* **What you are asked to do**
Filter these entries down to lines holding "True".

═══ Given entries ═══

Below are the code and all the weights of a small trained network. Each question names an input and a class and asks about switching units off, where a switched-off unit gives its printed mean instead of its output.

import numpy as np


def w(rows, s, z=0):
    codes = np.array(rows[::2]) - 128.0
    scale = np.full(codes.shape[1], s)
    scale[-1] = z or s
    return codes * scale


def norm(h):
    return h / np.sqrt((h * h).mean(-1, keepdims=True) + 1e-5)


def f(y):
    return np.maximum(y, 0)


def log_softmax(a):
    a = a - a.max(-1, keepdims=True)
    return a - np.log(np.exp(a).sum(-1, keepdims=True))


def net(x, mask):
    res = np.array(x, float).reshape(1, 7) / 4 @ E
    u = 0
    for l in range(4):
        y = f(norm(res) @ A[l][:, :-1].T + A[l][:, -1])
        res = res + np.where(mask[u : u + 3], y, B[l][:, -1]) @ B[l][:, :-1]
        u += 3
    return log_softmax(norm(res)[-1] @ U[:, :-1].T + U[:, -1])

═══

* **Solved exercise**
    return h / np.sqrt((h * h).mean(-1, keepdims=True) + 1e-5)
    a = a - a.max(-1, keepdims=True)
    return a - np.log(np.exp(a).sum(-1, keepdims=True))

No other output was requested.